Exercise prompt: Each line of the data that includes the string "rows" is to be copied out.

Excerpted data:
The rows of a group lie close to one hidden flat surface of 11 dimensions, which may be shifted away from zero. Surfaces can cross.
In the rows, zero is written as 128.
Known rows, each followed by its group:
[108  86 147  97 110 124  87  98 128 146  96 146 139 119 137 123 214  96] : K
[161  96 138 106  96 114 159 128 120  60 141 168 126  99 118 116 109 168] : U
[158 107 154 166 103 140 144 113 106 110 136 170 138 141 106 103 139 152] : K
[134  92 174 117  86 122 124  91 125  86 122 138 108 108 153 125 113 154] : U
[126 186 121 130 143 112 140 107 132 151 119 159 115 136 177 118 169 109] : N
[139 123 131 121 143 128 113 113 125 102  89 151 169 125 107 162 117 147] : N
[131 114  99 155 112 125 114 109  70  70 129 196 106 135 138  95  96 203] : U
[137 142 163  85 135 153 157 114 139 151 160  79  78 116 162  93 150 111] : F
[135 132 144 134 117 146  85 123 156 129 108  69 107 131  79  91  86 129] : U
[128 157 139 131 151 141 108 125 119 174 141 146 159 127 107 120 216 100] : F
[112 168  91 173 121 108  85 118 134 140  88 137 149 143  98 120 128 118] : U
[153  87 133 144 143 166 141 116 110 122 130 151 150 150 106 131 161 139] : M
[134 140 108 133 135 101  83 129 163 127  76 139 124 151 156 125 111 110] : R
[ 89 111 149 163 136  88 115 125 108 102 138 121 145 173 131 174 187 102] : N
[162 118 124 145 167 125  67 177 161 145  58 127 155 209  97  86 120 116] : L
[122  97 127 138 141 145 157 129 107 139 121 153 159 144 123 167 147 136] : M
[126 151 106 132 163 143  97 147 128 167 136 136 135 146 114 117 149 126] : F
[162  95  77 133 168 151 162 122 121  97  77 136 164 172  97 122 122 116] : M
[141 132 115 125 149 136 133 132 132 134 118 131 110 154 132 112 135 133] : U
[125  97 107 117 147 118  96 155 110  97 170 170 100 133 155 165 102 172] : L
[133 142  96 146 149 156 102 128 133 163 137 135 141 123 131 135 119 117] : M
[154 123 138 139 160 123 108 141 132 123 155 164 163 138 130 163 149 119] : R
[149 132 150 157  93 113  92  94 138 125  67 165 158 137 152 113 113 119] : L
[177 165 127 139 163 148  99 121 152 109 149 133 146 115 117 136  76 136] : K
[196 113 151 145 130 147  86 105 147 114 118 180 158 131 101  98 156 131] : K
[ 98 113 171  98  97 120 165  74 117 113  97 133 118 111 185 166 157 117] : L
[106 129 134 149 112 134 105 106  99 153 125 166 137 113 153 136 143 134] : K
[124 140  66 129  95 139 117 135 128 183 144 165  72 114 196  47 102 118] : R
[130 125 148 149 103 128  92 113 153 125 102 115 144 119 103 130 120 123] : U
[168 123 120 171 135 155 139 140  81 131 178 200 142 152 113  87 132 173] : L
[174 108 140 150 122 164 123 124 127 139 128 149 137 151  83  59 183 130] : K
[ 89 135 142 134 147 102  99 107  97 133 117 155 153 127 180 179 150 117] : L
[141 100 157 117 125 129 104 113 154 128 123 134 128 127 155 137 135 123] : M
[121 113 140 142 130 128 155 120 114  90 111 105 145 144  85 164 125 145] : U
[147 142 136 129 110 108 135 128 145  88 162 139 112  86 145 148  74 155] : R
[159 169 118 112 173 102 133 166 146 114 154 122 110 147 146 114  87 125] : F
[128 107 131 129 122 114 127 152 138 131 120 125 105 162 116 111 159 136] : M
[109 101 108 105 145 158 155 153 123 148 118 140 124 114 141 186  82 170] : F
[128 140 141 143 145 115 130 152 109 124 136 127 160 146  76 133 157 130] : M
[129  89 173 135  91 162 115  88 112 135 142 133 103 108 159 124 108 162] : U
[106 117 131 106 139  69 130 201 170 139 136 117 138 147 140 175 170  84] : R
[124 124 139 135 160 156  89 108 108 156 133 152 163 117 153 180 118 128] : K
[163 128 142  98 191 116 151 133 142  66 120 107 139 170 105 147 138 133] : U
[135  64 155 112 107 200 119 122 159 208  98 100 122 120 121 123 134 114] : M
[130 141 120 152 134 122  68 135  84 127 179 156 134 134 107  79 179 126] : K
[117 127 141 168  81  96 156 170 140 148 104 150 175 123 136 173  74 130] : F
[109 144 139 167 110  88 149 109 106  91 126 162 145 141 139 156 166 133] : N
[ 88 131 115 148 124  97  81 138  84 143 154 169 115 141 173 119 145 127] : K
[147 156 138 109 159 128 127 159 151 141 180  92 141 117 104 131 154  90] : R
[143  93 148 126 150 116 115 200 133 154 126 171 165 159 125 162 116 148] : M
[186 147 115 172 174 153 109 144 120 125 109 183 192 171  90 111 100 147] : L
[135 123  87 122 183 167 184 151 111 128 130 105 138 157  74 128 151 140] : M
[138 149 100  80 170 167 180 157 124 172 204 102 106  91 144 126 127 110] : R
[111 123  84 128 129 127 178 145 111 129 100 126 140 146 112 116 125 121] : M
[ 70 155 126  88  82 115 151 136 147 166 113  63 116  63  95 134 135 106] : F
[101 140  88 127 107 128 148 144 158 167  91 121 134 101 126 151 111 118] : U
[147 137 142 137 126 133 142 116 118 120 140 159 131 127 128 128 144 141] : N
[127 151 137 126 166 102 162 131 135 116 111 126 139 154 172 180  88 117] : F
[ 85 156  67 102 181 151 152 146 109 176 120 117  97 137 150 148 141 138] : F
[135 109  89  61 136 122 149 126 140  98  66 122  95 135 112  89 124 143] : U
[108 183 118  68 132 113 126 155 163 163 177  98 117  39 165 164  77 108] : F
[139 101  89 140 140 141 102 160 134 128 135 140  91 157 106  88 116 157] : L
[131 127 117 130 144 143 137 114 122 138 115 140 131 146 141 133 148 122] : R
[123 162  99 137 115 112 166 151 142 135 125 131 107 128 117 106 122 136] : N
[149 158 138 143 139 117 106  75 108  82 132 153 152 130 106 112 178 122] : U
[136 135 160 138 123  90 138 177  71 113 168 152 152 154 109  93 146 140] : L
[141 105 153 133 109 125 105 140 149  93 180 127  78 125 114 120 134 166] : M
[ 96 153 117 134 101  97 133 130 127 120 146 100 111  93 127 144  99 129] : N
[158 163 141 159 137 124 105  94 137 107 128 154 143 116 164 140  98 128] : K
[ 96 103  96 139  67 107 121 158 121 146 150 151 133  82 145 134  97 129] : R
[167 103  95 132 127 101  63 137 106  88 148 187 166 129 120  77 120 111] : R
[104 136 158 106  97  98 110 127 120 124 128 101 140  94 134 136 102 117] : L
[140 110 151 127 120 118 176 110  96  99 134 183 130 131 176 145 136 155] : L
[164 138 139 137 177 149 179 137  90  93 177 128 133 151 112 136 106 164] : K
[112 131 133 143  98 111 130 145 139 150 110 117 117 136 131 100 120 120] : F
[148  86 118 131 131 108 146 215 149 161 144 164 104 179 147 106 138 128] : R
[118 165 132 146 128 115 180 131 124 123 126  96 133 136 136 136  88 119] : F
[121 148 129 131 149 169 176  93 124 153 121 123 108 124 154 167 129 150] : R
[136 129 118 136 133 109 132 150 125 122 167 158 125 126 157 133 132 121] : R
[117 130 107 142 131 166 120 114 135 164  95 104 143 121  99 131 124 116] : R
[149 147 115 103 159 128 126 165 156 148 146 115 128 122 136 127  94 115] : M
[131 131 111  99 157 127 187 196 118 151 139 127 130 144 125 118 124 131] : M
[ 93 149 119 139 133 112 178 125 147 149  90 127 122 151 151 176 175 104] : N
[ 94 140 124 107 142 125 174 109  94  95 131 115 113 108 144 171 120 154] : F
[139 147 142 152 144 168  85 107 119 164 135 136 153 131 137 128 136 122] : K
[162 184 178 140 131 150  96  57 125 155 173 161 135  91 178 115 177  98] : N
[141 152 122 154 120 124 126 122 114 102 139 127 137 121  84 104 107 152] : K
[117 106 163 102 116 115 127 128 115 103 127 121 141 121 122 143 129 132] : L
[107 143 126 139 118 130 205 111 127 141  93 153 135 138 140 173 171 130] : N
[107 163 110  89 178 123 135 119 115 103 129  98 157  99  99 193 129 129] : F
[124 128 146 109  77 112 155 116 132 102 113 106 114 100 124 104  99 133] : L
[125 160 144 125 108  97 140 107 127 102 122 131 129 111 131 114 140 131] : N
[109  71 142  93 126 135  77 123 110 149  91 162 116 154 197 114 133 122] : N
[ 77  69 151 130  99 124  95 173  81 153 170 123 107 136 119 123 145 155] : L
[ 96  95 148  96 129 107 120 100  76 107 119 140 109 158 170 111 180 121] : N
[121 151 112 150 141 129 104 141  99 149 161 135 127 137 112  90 158 124] : K
[106 145 120 163  93 105 115 111 121 133 110 148 121 136 143 115 138 132] : U
[109 129 127 133 148 117 121 121 106 116 132 131 146 128 135 165 132 132] : N

New rows, each followed by its group:
[150 103 150 117 145 147 135 106 112  86 117 138 123 153 107 109 141 158] : U
[113 124  96 134 103 105 197 106 108  79 110 115 103 153 115  70 164 119] : M
[159 144  80 132 162 126 106 134 148  99 135 132  87 148 114  83 112 150] : L
[160 117 103 109 120 145 133 131 146 132 123 179 125 100 144 119 122 145] : U
[106 108 101 121  96 133 105 153 107 166 149 141 120  96 118  98 140 138] : K
[ 83 137 182 101  74 105 116 102 108 127 136  68 134  64 114 135 120 115] : L
[155 195 110 131 141  96 200 148 160 110 149 148 106 124 144 131 126 141] : N
[111 153 117 130 138 122  94 106 134 128 108 119 106 134 155 119 113 133] : U
[129 131 120 127 205 169 169 146 131 191 145 131 143 172 143 172 201 102] : R
[113 109 111 137 143 134 125 137 122 135 132 160 123 134 148 178 133 154] : M
[140 102 119  98 172 158  92 138 134 139 112 137 118 152 126 139 142 147] : F
[105 148  84 153 115 104 172 131  77 146 117 191 169 128 177 135 108 114] : M
[150 129 125 114 115 123 136 183 132 155 171 158 142 100 106 119 132 143] : F
[118 175 139 168 107 136 134  94 127 149 169 163  99 100 184 151 104 145] : R
[122 115 135 122 104 153 129 119 145 145 113 103 111 101 125 132  99 136] : U
[167  38 126 123 141 205  85  84 191 159  75 125  96 161 162 114 141 103] : M
[138 141 127 126 143 128 173 145  87 137 166 167 160 120 141 141 131 127] : M
[144 159 145 166  96 111 140 113 144 121 133 152 138 108 122 131 130 136] : N
[161  64 130  81 132 203 186 100 100 134 136 139 128 114 133 115 142 138] : R
[104 148 124 129 143 119 161 151 107 153 101 102 151 163  85 108 186 103] : M
[125 170  93 125 138 117 182 151 126 126 126 136 113 144 116 105 133 137] : N
[151 122 133 138 128 153 142 109 137 114 111 132 107 132 127 122  96 157] : R
[122 100 120 141 142 159  94  91 143 133  91 119 124 144 114 142 160 115] : M
[157 103  48 152 119 121 145 105 124  49  98 168 134 141 121 100  68 141] : M
[132 108 122 119 140 143 111  99 130 126  92 133 152 134 122 125 154  96] : R
[116 179  79 133 166 132 188 162 132 153 143 114 165 120  87 171 134 111] : U
[118 135 128 138 124 133 175 144 113 158 126 130 144 140 125 138 140 123] : F
[ 82 165  91 132 128  82 166 160 105 111  90  96 153 154  66 119 142 120] : M
[114 121 111 137  92 115 121 189 135 172 112 153 146 117 100 124 120 139] : F
[155 105 103 119 170 160 142  99 105 123 106 162 139 162 147 115 162 123] : R
[ 95 121 136 161  99 142  79  95 132 147 135 125 119 119 116 146 165 135] : M
[108 172 139  93 162  95 179 192 110 154 136 111 155 147 119 138 158 108] : M
[129 151 127 159 143 110 157 142 149  90 103 123 119 161 102 160 101 165] : R
[ 88 154 130 169 164  82  80 145 113 145 105 170 145 191 136 166 208 125] : M
[135 152 141 189  98 101 148 143 114  96 121 121 143 149  98 101  77 139] : F
[109 143 127 121 150 129 156 127 105 138 127 130 141 133 112 144 187 120] : F
[118  85 131  99 155 142  85 142 100 113 141 158 180  95 125 214  94 158] : K
[165 125 149 153 104  85 146 174 159 106 159 143 125 132 127 118 107 125] : U
[109 103 108 113 141 151 148 151  84 153 157 137 128 129 112 126 164 149] : K
[116 135 104 108 154 132 146 149 129 125 115 120 115 138 146 158  82 148] : F
[125 157 118 169 127 117 161 138 126 131 122 151  91 172 139 108 149 145] : R
[ 54 142  80 114 133 132 151 139  86 158 120 114 130 109 122 153 148 134] : K
[112 134 127 123 124 142 113 100  87 118 121 124 142 110 120 117 129 136] : N
[141 139 118  83 165 114 129 147 163 140 145 112 113 129 168 127 128  90] : R
[204 152 157 111 159 158  99  92 171 103 140 126 159  94  95 130 117 118] : K
[115 134 106 144 137 154 162 115  93 160  92 133 197 136  93 136 153 104] : M
[131 105 123 128 171 146  96 121 168 143 103 102  89 187 120 123 195 117] : M
[117 148 116 146 132 137 113  84  90  93 120 139 136 129  99 122 141 155] : U
[139 164 134  89 125 103 143  91 156  92  65 142 139 110 136 139 117 127] : N
[125 133 135 137 127 137 132 111 120 136 136 138 113 123 149 130 121 144] : U
[ 76 137 115 156 113  69  34 153 102 122 148 150 108 145 148 119 137 133] : L
[134 120 166 138 142 150  82 114 107 151 160 124 130 138 139 114 140 118] : K
[185 107 116 147 143 141  98 148 165 123 107 164 100 172 145  88  78 161] : R
[147 196 105 154 191 124 105 115 135  99 142 144 149 137 131 163 108 135] : R
[157 135 136 130 133 130 121 152 116 136 195 171 122 108 140 108 137 150] : F
[107  86 114  80 133 134 125 180  98 133 157 106 113 127  81  99 158 142] : K
[ 91 145 146  89 140  96 194 126 148 119 121  77  87 129 184 181 124 108] : U
[109 155 112 143 138 107  81 141 128 156 121 173 171 109 145 183 113 124] : F
[139 120 134 123 135 151  75  89 135 119  99 123 129 120 126 128  91 143] : U
[151 126 138 151 153 170 156 120 116 143 110 114 138 166  89 115 141 137] : K
[117 176 176 140 134  86 137 118 149 112 166 125 123 110 181 203 140 116] : R
[142 149  99 140 114 148 144 136 128 117 139 133 136 105  85 109  95 161] : K
[147 105 144 113 184 133 133 140 134 107 132 125 136 172 114 152 174 131] : M
[125 108 130 109 137 136 177 171 127 130 132  93 114 153  73 117 157 142] : M
[106 120 111 132 137 129 145 163 121 156  93 121 145 165  95 125 155 125] : M
[123 137 110 139 117 188 128 120  80 198 167 181 125  94 160 106 116 153] : N
[122 204 119 155 179 123 124 116 116 139 164 113 129 139 150 147 147 106] : U
[ 81 157 101 174 112 107 179 140  92 145 101 133 136 165 124 131 142 124] : F
[125 143 144 161  83 110 122 100 116 104 124 138 117 117 133 108 104 141] : K
[134 169 118  98 149 128 109 108 103 106 137 146 130 101 143 101 117 133] : N
[128 107 109 116 139 139 115 120 115 129 115 130 176 111 108 152 147 102] : R
[144 127 146 150 115 171 185  56 148 126  51 139 164 121 107 167 137 137] : K
[133 122 146 114  98  85 123 115 145  81  97 147 129 114 141 139 107 138] : N
[126 124 154 158  90 100 168 120 129  99 118 131 118 126 181 148  34 147] : F
[128 137 139 133 145 117 144 149 144 120 117  93 140 142 100 158 118 124] : U
[136 141 119 129 145 116 120  76 140  85  66 129 121 165 136 117 136 127] : R
[111 166 100 129 176 204 122  83  81 161 163  84  78 129 120  93 148 146] : F
[112 106 126 140 103 126 160 161 134 127 118 120 124 121 120 156  83 155] : U
[ 98 121  79 107 126 135 125 129 133 162 108 147 129 106 186 163 102 118] : R
[144 166 130 131 133 133  86  89 171 140  90 132 147 101 156 146 106 104] : K
[108 147  69 108 112 116 111 162 135 125 128 117 118  88  91 104  87 143] : K
[130 134 142 116 121 125 139 101 102 121 162 157 118 113 151 108 177 124] : K
[129 151 126 122 112 135 128  98 133 145 105 133 133 111 127 108 135 123] : N
[128 177 107 179 148 130 145 149 118 162 136 118 143 148 114 113 111 118] : F
[112 115 166 134  79 117 106 120 110 140 120 119 128 124 124  93 147 117] : L
[110 150 111 114 138 103 126 134 140 129 136 119 120 125 146 140 127 121] : M
[115 128 118 128 122 121 109 129 110 126 119 132 129 128 125 112 115 139] : N
[150 111 147 126 115 125 122 156 152 135 121 130 140 123 112 127 102 130] : F
[104  90 135 148  98 115 130 175 135 168 171 115  81 146 157 106 140 126] : N
[120 130 165 128 112 107 127  84  97  89 118 163 170 102 150 179 119 129] : L
[185 113 144 111 136 173 162  97 138 106 149 142 109 113 136 107 123 148] : L
[124 137  87 102 156 147 132 114 112 119 132 170 171  89  99 160 171 132] : K
[128 156  99 132 141 138 114 127 117 141 137 146 131 122 118 116 132 132] : K
[155 116 161  84 190 125  61 122 106  82 155 126 181 115  93 168 155 120] : K
[112 199 114 190 102 102 140  80  97 117 108 163 148 136  93  89 197 129] : N
[ 63 141  77 117 157 123 159 103  65  83 105 124 110 133 130 176 125 182] : F
[ 90 118 139  82 135 118 226 165 104 143 126  96 105 146 122 142 193 127] : M
[117 118 112 132 112 150 194 106  91 125 158 140 114 127 140 111 159 139] : M
[127 130 115 106 143 124 122 131 121 129 138 140 130 118 139 138 124 133] : K
[131 127 110 139 105 108 109 130 119  95 129 141 143 109 106 124 102 143] : R
[138 184 115 146 130 116 135  80 134 114 109 155 134 116 143 127 152 123] : K
[110  95 151  89  94 124 118 137 152 145  71  95 118 125 146 125  95 121] : L
[108 161 128 162  92 115 104 143 158 151 139  97 120  95  94 132  95 127] : R
[122 186  90 110 178 124 122 102 117 138  74 146 143 151 145 119 151 113] : N
[112 126  91 156 112 116  76 134 133 133 101 128 115 140 112  98 112 138] : L
[121 171  81 128 143 102 160 124 126 105 107 133  90 153 149  99 119 131] : R
[119 149 101 138 175  88 118 161 104 109 162 157 121 160 165 147 128 130] : N
[116 146  88  99 140 102 105 127 152 138 111 139 112 119 195 134 104  95] : R
[161 146  91 104 127 130 149 163 136 124 132 170 109 109 134  95  53 175] : N
[103 124 135 135 160 120 132 144  75 134 210 127 111 149 162 140 168 121] : N
[145 123 110 101 158 162 149 105 123 123 121 137 125 123 148 134 119 133] : R
[156  89 168 120 125 108 102 131 133  88 132 174 168 116 144 177  92 145] : M
[139 122 126  86 122  99 133 116 145  88 121 155  99 111 183 134 100 141] : U
[ 91 129  92 156 151 132 117 137 121 144 127 141 106 154 136 163 158 150] : M
[109  78 163 142  89 143  86 157  78 142 208 149 133  92 125 138 106 178] : L
[115 161 117 154 154 122 137 101  97 100 116 148 154 147 132 159 136 138] : K
[147 141 135 170 144 176 162 102 124 147 122 134 133 144 124 128 118 142] : K
[114 131 147 120 106 119 121 130 127 151 121 129 143 108 142 133 127 112] : M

Answer to the problem:
The rows of a group lie close to one hidden flat surface of 11 dimensions, which may be shifted away from zero. Surfaces can cross.
In the rows, zero is written as 128.
Known rows, each followed by its group:
New rows, each followed by its group:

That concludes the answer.